### Requirement:
Each line below with the string "times" should be copied.

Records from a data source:
+-------+
Each row of a before or after table is a point. One or more steps were done to the points. Then noise was added and the rows were shuffled. The steps act on columns, c1 being the first. Name the steps. A step turns or swaps two columns, mirrors them in a line or flattens them onto one, adds a multiple of one to another, or multiplies or shifts one. Angles are multiples of 10 degrees, from the lower column toward the higher: turns from -170 to 170, lines from 10 to 170 but not 90. Use the fewest steps. Two steps may share a column if one is a turn and the other turns, adds or multiplies; they go together, in the order done. Otherwise the lowest column goes first.

Before (13 x 3):
[[-11 -25 -17]
 [ 26   0  16]
 [ -8  32   8]
 [-10 -30   2]
 [ 31  43  -8]
 [ 31  36   1]
 [ 36  13   1]
 [ -8  32  25]
 [  9  24 -60]
 [ 15  10  33]
 [ 43 -19   7]
 [  1  33  -2]
 [ -6   2  -7]]
After, 13 rows:
[[ -7   2  -6]
 [ -8  13   8]
 [ -8  13  26]
 [ 30  17  -8]
 [ 14   4  34]
 [  1  13  -1]
 [ 25   1  17]
 [-11  -9 -17]
 [  8  10 -60]
 [ -9 -14   3]
 [ 36   4   1]
 [ 31  14   0]
 [ 42  -7   7]]
Steps: multiply c2 by 0.4

Before, 12 rows:
[[ 19  -3  -4  -4]
 [  4   8 -12  -4]
 [ -9 -10 -34  -9]
 [-14   3  -7  36]
 [  0 -35  19 -21]
 [ 13 -12 -11 -10]
 [-20 -60   6  -3]
 [ -7  -4 -13 -18]
 [ -2  10 -17   4]
 [ 35  -4   8 -18]
 [ -2   0 -40   9]
 [ -9   2  -9  -4]]
After (12 x 4):
[[ 12 -11  14  -5]
 [ -2  -2  12 -40]
 [-20 -60   0   6]
 [ -9 -10  24 -25]
 [ -7  -4  23  -2]
 [ 19  -3   6  -2]
 [ -2  11   5 -17]
 [  5   8   9  -9]
 [ 35  -4  10  16]
 [  1 -35   9  27]
 [ -9   1   8  -5]
 [-13   3 -27 -24]]
Steps: turn c3 and c4 by 120 degrees

Before (14 x 8):
[[ 17  24  32   7   9   6  19  13]
 [  5 -23  32 -21   2 -29   7 -12]
 [ 29 -15  -2 -20  14  24  38  10]
 [ 18 -14  27 -17  10 -11   0  37]
 [ -2  16  15  -4   9 -14 -20  -7]
 [  9 -10 -15 -16  60 -30  10 -13]
 [ 21 -17 -10  22  15 -21  15 -35]
 [-10  48 -17  22   0   0 -14  15]
 [-13 -21   0 -15   4   1  12   8]
 [ 17 -11  35  37  32  42   9 -22]
 [-13   5  10  14  16 -14  -5  -5]
 [  7  24  25  17  -4  -9 -21   2]
 [  6   8  -1 -25   2 -25  27  42]
 [ 18   9  -2  20  -3  -4  12   5]]
After (14 x 8):
[[  1 -22  31 -21   1 -30   9 -31]
 [ 12 -10  35  37  31  43  16 -43]
 [ 10 -17 -11  20  14 -22  23 -55]
 [  9   9  -2  20  -4  -4  20 -15]
 [-10   5  11  14  16 -14 -11 -27]
 [ 18  25  23  17  -5  -9 -15 -18]
 [ -1  48 -17  23  -1   1 -18  -6]
 [  3 -10 -15 -17  60 -30  14 -33]
 [ -8   8  -2 -23   2 -25  26  21]
 [  6 -15  -1 -20  14  24  48 -10]
 [  6  24  32   7   8   6  25  -7]
 [  8  17  14  -4   9 -14 -19 -27]
 [-17 -22   0 -16   4   1   3 -12]
 [ 15 -15  26 -17  10 -11   9  16]]
Steps: turn c1 and c7 by 30 degrees; shift c8 by -20

Before, 8 rows:
[[ 34   9  15 -19   9 -33 -31  20  33]
 [-15 -12 -25   4  13   5  14 -37  -1]
 [ -7  -7 -18 -28 -10  -5 -22 -30 -26]
 [ 16 -10  35 -38 -10  -4 -22  12  34]
 [ 35 -15  51 -22  11 -31 -16   9  -4]
 [ 11 -30  20 -38 -36 -60 -23  32  47]
 [-42   3  -7   5  12   0 -13 -16 -13]
 [ -9  -1 -12  18 -25  10  -8 -22 -18]]
After:
[[ 10 -29  18 -25 -35  34  55  34  47]
 [ -8   0 -13  10 -25   5 -11 -22 -19]
 [ -9  -6 -17 -40 -10  23   3 -28 -26]
 [ 14  -8  36 -14 -10  24  -1  13  33]
 [-43   4  -7  -2  11  11  -4 -17 -14]
 [-14 -12 -25 -12  13 -15  -1 -37   0]
 [ 35 -16  51  13  11  23  28   8  -3]
 [ 33   9  14  -9   9  39  27  20  32]]
Steps: add 0.7 times c3 to c4; mirror c6 and c7 in the line at 130 degrees

Before:
[[ 22  -4 -21   1 -14   4  -4  -6   5 -13   7 -10]
 [-11   5 -19  -5  -2  10   0  -5  21   8 -14   4]
 [  2  -2 -16  -6  25  -5 -17  22  19  22 -13 -14]
 [ -3  18  17   4  27  -4  22  14   8  -9   8   4]
 [  5  -6  -2  -4  -1  11 -17 -11 -17  -2  -8 -16]
 [-12 -14   3   6   7  12   8  11   9  -3  -5 -31]
 [ 23  10  13 -10 -15   5  -1  14  10  10 -10  -8]
 [  8  20   1 -19   0 -18 -19 -16 -11  -8  20 -24]
 [-14  -3  -9  17   1  -2  22 -24 -12  21  -4  -7]
 [ 10 -14 -14 -19  16   2  13 -23  25  -4  14   3]
 [ -3  17  17 -24   0   9  12  19 -13  11  15  -8]
 [ -1   2  13   8   0  -7   5   9  21  27  23  10]
 [ -4   8 -12 -20 -14 -27 -13 -13 -15   5  -9   6]]
After:
[[  5  -2  -6  -4  -1  -8 -17  15 -17  -2  11 -16]
 [ -3  17  17 -24   0  15  12  39 -13  11   9  -8]
 [ -4 -12   8 -20 -14  -9 -13  10 -15   5 -27   6]
 [-11 -19   5  -5  -2 -14   0 -36  21   9  10   4]
 [  2 -16  -2  -6  25 -13 -17  -6  19  22  -5 -14]
 [-14  -9  -4  17   1  -4  21  -6 -12  21  -2  -7]
 [-12   3 -14   6   7  -5   8  -3   9  -3  12 -31]
 [ 23  13  10 -10 -15 -10  -1  -1  10  10   5  -9]
 [ 10 -14 -14 -19  16  14  13 -61  25  -4   2   3]
 [ -1  13   2   8   0  22   5 -22  21  26  -7  10]
 [ -3  17  18   4  27   8  22   3   8  -9  -4   4]
 [ 22 -22  -5   1 -14   7  -4 -13   5 -13   4  -9]
 [  8   1  20 -19   0  20 -18   0 -11  -8 -18 -24]]
Steps: swap c2 and c3; swap c6 and c11; add -1.5 times c9 to c8

Before (11 x 14):
[[-13  -5  -1 -10   1  27   3 -19  11 -11 -26   0   9  10]
 [  3   8   9 -12  -4 -23 -10  -9   0   9   8  35  -5  -1]
 [-12 -12  -2   4  -6 -18   7 -12  -2 -13 -25  -2  -4   5]
 [-10 -18  45 -11  -5  20   4  24   5   3   5 -10  -2   4]
 [  2   9   0  -3   3 -20 -13   1  -2  -5 -22 -19  -4  14]
 [ -7  -1   0  10  24  -4  -3 -18   3 -12  24 -11  -2  20]
 [ 13  -1   0   5  -6 -12  -8 -21  47 -11 -15  -7  12  -3]
 [  8   7   8 -16  -5   7  14  24  11   0  -5   3   2  -1]
 [ -5   1  -4  12  16  20  -1  -2   8   6  20  11  -3  -6]
 [  4   9   3   0   3  12  -6  -5   1  -8  -5 -18  37  -7]
 [  2 -23   3 -12  -3 -24  -3 -13  19   5  -5  -6   3  -5]]
After:
[[  3   8   9 -12  -4 -23 -10 -23   0   8   9  36  -6  -2]
 [ -6  -1   0  10  23  -3  -3 -46   4 -12  23 -10  -2  20]
 [  2 -23   4 -12  -2 -24  -2 -32  18   4  -5  -7   4  -5]
 [  2   8   0  -4   2 -19 -13   1  -3  -4 -23 -19  -4  15]
 [  4   8   3   0   2  12  -5 -12   1  -9  -5 -18  37  -8]
 [-12  -5  -2 -10  -1  28   2 -48  12 -12 -25   1  10  10]
 [ -9 -19  46 -11  -4  20   4  60   5   3   4  -9  -3   5]
 [ -5   2  -4  14  17  20  -1  -5   7   6  19  10  -4  -6]
 [  8   6   9 -17  -5   6  14  61  11   0  -6   3   2  -1]
 [-13 -12  -2   4  -6 -19   7 -31  -2 -13 -25  -1  -4   5]
 [ 14  -1  -1   5  -5 -12  -9 -54  48 -11 -15  -7  13  -3]]
Steps: multiply c8 by 2.5

Before, 13 rows:
[[  1   2 -10   4   1  -8 -11  10   6 -15   8   4 -17   5  -2 -10  -2  13]
 [  2  -1 -10  -6  -1  -4  -3  10   8  11  -2 -26  15 -12  -9  11 -13   3]
 [  1  -6 -14   7  -2  -3  -8   0   0 -10   2   4   9 -12  12   2  -9 -12]
 [  0  -7 -17   1   2  -1  13  11  -5 -35   6 -12   3   8  13  -2  -7  13]
 [ -6  -2   5  10  -5  11 -10  11   9   6  11 -11  -3  -4   6  -1 -12  11]
 [-46 -11  -6   8   1  -7  -5   7  10  15 -10   4   9   6  -4  -4   2   3]
 [  1  -9   7  10  -1  -1  -5  -8  12  10  -2  -5  -7  -2  12 -14  -6   7]
 [  1   1  -9  12  -2   8   7  10   8  11  -5   4   4   0   6 -10  11  12]
 [  1  -1 -17   5  -2  -8  -5  10   4   5  17 -20  15   2  10  -5   0  11]
 [ -2  -6 -16 -17  -2  -2  -6  11  -2  18   7   3 -20  -5   7   2  -7  11]
 [-16  -6  42   9   1  -8  -3  13   3  16  -6 -39  11 -12  11 -10  11   4]
 [ -9 -28   7   7  -8  -7   1  13  -5  17  -6  -2   5  10   4  -7   6  -5]
 [ -1   3  -8  -7  -9   9  24   7  10   6  14  -2   9  -6  -1  -5 -10  -6]]
After, 13 rows:
[[  4  -7 -16   0  -3  -3 -15  12 -13  14   7   3 -21  -6   7 -18  -7 -12]
 [-11  19   6   6  -9  -6   3  13 -16   9  -5  -1   6  12   5 -27   5 -23]
 [  0  -9 -18   0  -2  -7 -12  10  -1   7  18 -20  13   1  10 -25   1  -6]
 [ -9  -9   5   4  -5  10 -26  11   5  11  11 -10  -3  -4   6 -21 -12  -7]
 [-46   3  -6  17   1  -7 -12   5  -2  16  -9   4   9   6  -6 -24   2 -12]
 [ -1  -2   7  -1  -1  -2 -13  -7   4  16  -1  -4  -6  -2  13 -35  -5 -12]
 [-17   0  42   7   2  -7  -6  14  -8  14  -7 -39  12 -11  12 -30  11  -8]
 [  1  -7 -17   1   1  -1  30  12  19 -30   7 -14   3   7  14 -22  -5 -12]
 [  4  -1 -12   1  -1  -4  -7  11  -3  15  -2 -28  14 -14 -10  -9 -11  -4]
 [  1   3  -6  -1  -9   9  60   7   5  10  15  -3   9  -6   0 -24 -10   5]
 [  0 -13 -10  -1   1  -8 -29  11  13  -8   9   4 -17   5  -2 -29  -2  -5]
 [ -5 -10 -10   1  -2   7  18   9  -1  14  -6   4   5   1   5 -30  11  -6]
 [ -1  14 -15   1  -3  -3 -21   0   7  -7   2   4   9 -11  13 -17 -10   1]]
Steps: flatten c1 and c4 onto the line at 160 degrees; turn c2 and c18 by 120 degrees; multiply c7 by 2.5; turn c9 and c10 by 40 degrees; shift c16 by -20

Before (10 x 24):
[[-18  -5   8   5 -18  13 -19  28   0  -4  -7  -4  -3  -4  -6   5   8  14
  -13  -6  11  -8   6  -4]
 [-14  -3  -7   0 -24  15 -17  10  -5  -4  -2   1   2   0 -16  12  11   2
    9  -9  10  -3  -5 -15]
 [-13  -8 -12   4  18  -4  19  10 -10  -5 -13   0  -8  19   2  -4  -9   2
  -10   4  12  11  -5   3]
 [-20  -2   7 -18 -19  11 -16  25   7  -6   1 -10  -7   0  -5  -3  14   1
    4  -8  28 -14   3  -6]
 [ -5 -16 -14  -2  10  -3  10   6  -7  -2  -8   7   8  10   5 -10   5  15
   -6   0   0   2 -17   3]
 [-13 -17 -16   0  16 -11  21  -3   8  -8 -14  -8  -8  18   4   6   3   4
  -21  10   4   6 -20   5]
 [-13  10  21 -14  -1  -1  14 -13  18   3 -10  -9  -2 -13  15  12   2   9
    9 -11 -18   7   0  16]
 [ -7 -17  -1   5  10   4   8  -3  -2  -2 -11   6  -4  22   5  -5   3  -5
  -12   8   9   0 -13  12]
 [-25   2  -8  -4 -17   1 -21  12   3   4   2  -1 -10   3   4   1   6   5
   -3   4  24 -16   8  -6]
 [-12  10   7  -6 -15  -9  13 -13  21  -1  -3   0 -23 -13  -2 -11   8  -3
    8  -5 -13   1 -14   3]]
After:
[[-25   1   6  -4  15   0 -22  12 -13   5   3  -1 -10   4   0   1   6   5
   -4 -22  11 -16 -10  10]
 [-18  -6 -22   6  15  12 -19  28   9  -6  -7  -5  -3  -5   5   5   8  14
  -13 -12  -3  -9 -13  -1]
 [-13  10 -14 -13   0  -1  14 -14 -60   4 -10  -9  -3 -14   0  11   1   9
   10  13 -17   6  -1 -24]
 [-13  -8  26   4 -15  -4  18   9  17  -6 -14   1 -10  19  -6  -3  -9   1
  -11 -10   7  12  11   5]
 [-21  -2 -23 -18  11  12 -17  24  -6  -6   1 -11  -7   1   8  -2  13   1
    4 -29   1 -15 -16   0]
 [-12   9  -9  -6  -6  -8  14 -13 -37  -1  -4   0 -24 -14  15 -10   7  -2
    8  12 -10   1 -21  -7]
 [-14 -18  39   2 -25 -13  20  -2 -21  -9 -13  -8  -8  19   1   7   5   4
  -22  -1  10   7   4   5]
 [ -8 -17  22   4 -16   3   8  -3  -4  -1 -11   8  -4  20  -6  -6   3  -5
  -12  -6  11   1   1  -8]
 [-14  -3 -11  -1   6  14 -17  10  36  -4  -1   1   2   1   8  12  11   4
    9 -12  -3  -2 -24  16]
 [ -4 -17  32  -2 -20  -2  10   9   6  -2  -7   7   9  10  -9  -9   5  15
   -7  -2   0   1   0   7]]
Steps: turn c3 and c24 by -140 degrees; multiply c3 by 2.5; mirror c5 and c23 in the line at 60 degrees; turn c9 and c15 by 140 degrees; multiply c9 by 2.5; turn c20 and c21 by 70 degrees

Before:
[[  5  17  -2   6  16  -4 -24   1 -24 -18   1   2   0   0  24 -11  -3 -33
    6  14  24  -7 -29   0 -24  -8  17 -12 -12 -36   4 -13]
 [ -5 -10  13   4   6  17  -7  -4  -7   5 -21   8 -18  16  15 -13 -13 -26
   -7 -12  18 -14   0  14 -10 -16  10 -10 -28 -30  -7 -10]
 [  2  27  -4  16  18  20   8 -26  18 -23  19 -41   6   7 -40  -3   9   2
  -23  -9   4  15  -7 -12  -4 -15  -8 -32  -2   8   5 -35]
 [ -7   2  17  17  14  11 -24  -4  -8 -14 -32  14  14  14  19  -2  -2 -41
  -28  24  14 -24 -16  14   4   4 -17 -19 -23  -6  -4  -4]
 [-15   1   8   7  31  26 -24   0 -10 -16 -37  -1  26  23  10  -4  -7 -16
   -2  -6   8  -6 -19   3 -20   9  16  -1 -12 -11  15   4]
 [ 11 -15   1  -3  15  18   1   8   2   9 -31   1  -4   4  19 -11   5 -41
    5  16  19 -15 -35 -11   2 -15   0  13   4 -33   1 -24]
 [ 32  22 -41  -3  21  21   8 -21  -1 -11  25 -29   8 -28 -39 -15  -4  17
  -32  -5 -32  12  -4  -5  21  -9  14 -34  -5   7   8 -27]
 [  8  60 -29  11  30  34 -20 -20   8  -6  13 -26  -1 -10 -32  -8  10  -9
  -31 -30 -13  -3   8 -23  13   1  11 -37  -4  13  21 -45]
 [ -1  31 -39   5  -7  14  14  21 -10  13  20 -11  16 -18  -3  -1  10   9
  -28 -22 -13   7  10 -27 -20  39  -6 -27  33  12 -34   3]
 [ -8  39 -15  38 -12   0  13  20 -20  23  24  24  34 -20   4  -9  13  11
  -15 -28 -30   8   3 -38  -9   5   3  12  32  10 -43  17]
 [ 23  11 -29  20   5  -3  -1 -18  -8  -6   4 -32  12  12 -23   6  -6  -6
  -19 -11  -8   2  24 -22  21  -6   5 -36  14   2  18 -28]
 [ -8  36  -9  14   0  10  18  25 -25  22  16 -20  27 -12  24 -11  -7  17
   -4 -13 -36  -6  -4 -42  -2   5   7 -22  28  12 -56  -9]
 [ 17  16  10  24  12  21 -12   5  -8  -2 -31   8  -5  17   8 -23   1 -15
   20  10  21  -6 -22  29   1  -4  -3 -25  -1 -20  13 -11]]
After, 13 rows:
[[  5  62 -30  11  29  34 -21 -20  11 -13  11 -25   3 -13 -30  -4  10   7
  -32 -27 -12   0   8 -21  14  -2  10 -35  -2  11  22 -46]
 [ 13 -17   1  -5  15  18   3  10   2  16 -30   2  -4   2  21 -12   4 -38
  -14  17  19 -13 -35 -11   3 -17   1  12   4 -37   0 -26]
 [ -7   4  17  14  14   9 -24  -2  -9 -29 -31  17  12  12  26  -4  -3 -20
  -43  25  17 -21 -16  14   5   5 -18 -20 -22  -6  -4  -1]
 [ -8  36  -9  15   0  10  17  25 -24  46  15 -19  26 -13  15 -12  -8  16
    6 -13 -36  -5  -4 -41  -1   4   8 -21  28  11 -58  -7]
 [ -4 -12  12   2   5  21  -7  -4  -6  10 -18   8 -17  17  22 -13 -14 -17
  -18 -10  17 -15   0  12  -9 -16   9 -10 -28 -31  -6 -12]
 [  2  24  -4  14  19  22   7 -26  17 -45  19 -42   7   7 -41  -3   7  13
  -19 -10   5  16  -8 -15  -2 -14  -9 -31  -2   9   7 -35]
 [-16   1   7   6  31  25 -27   3 -10 -34 -36  -2  26  19  14  -6  -6  -8
  -10  -5   9  -5 -20   3 -19   9  14  -3 -11 -11  14   2]
 [ -2  30 -41   3  -8  15  15  18 -12  25  21 -11  16 -18 -13   1   8  22
  -21 -22 -16   6   9 -28 -20  41  -6 -28  34   9 -34   4]
 [  6  14  -3   4  17  -2 -24   1 -23 -36  -1   5   0  -1  27 -11  -4 -31
  -11  14  24  -6 -30  -2 -25 -12  18 -13 -13 -36   4 -13]
 [ -7  40 -16  38 -14   0  14  21 -21  46  23  26  33 -19  -5  -7  11  16
   -8 -27 -29  10   3 -36  -9   5   2  12  32   9 -41  16]
 [ 17  18  10  25  14  19 -12   4 -10  -5 -28  10  -6  17   7 -22   3 -23
   10   8  22  -7 -25  29   0  -3  -2 -23  -3 -19  15 -11]
 [ 32  22 -40  -1  20  22   6 -23   1 -22  26 -27   9 -30 -38 -13  -4  31
  -21  -3 -33  11  -5  -5  22  -8  13 -34  -4   6   9 -29]
 [ 23  10 -29  20   2  -2  -2 -16  -9 -13   2 -32  12  15 -25   6  -8   6
  -19 -11  -8   4  25 -22  22  -4   5 -35  15   4  17 -29]]
Steps: multiply c10 by 2; add -0.3 times c29 to c15; turn c18 and c19 by 30 degrees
+-------+
### Output for this task:
Steps: add 0.7 times c3 to c4; mirror c6 and c7 in the line at 130 degrees
Steps: swap c2 and c3; swap c6 and c11; add -1.5 times c9 to c8
Steps: multiply c10 by 2; add -0.3 times c29 to c15; turn c18 and c19 by 30 degrees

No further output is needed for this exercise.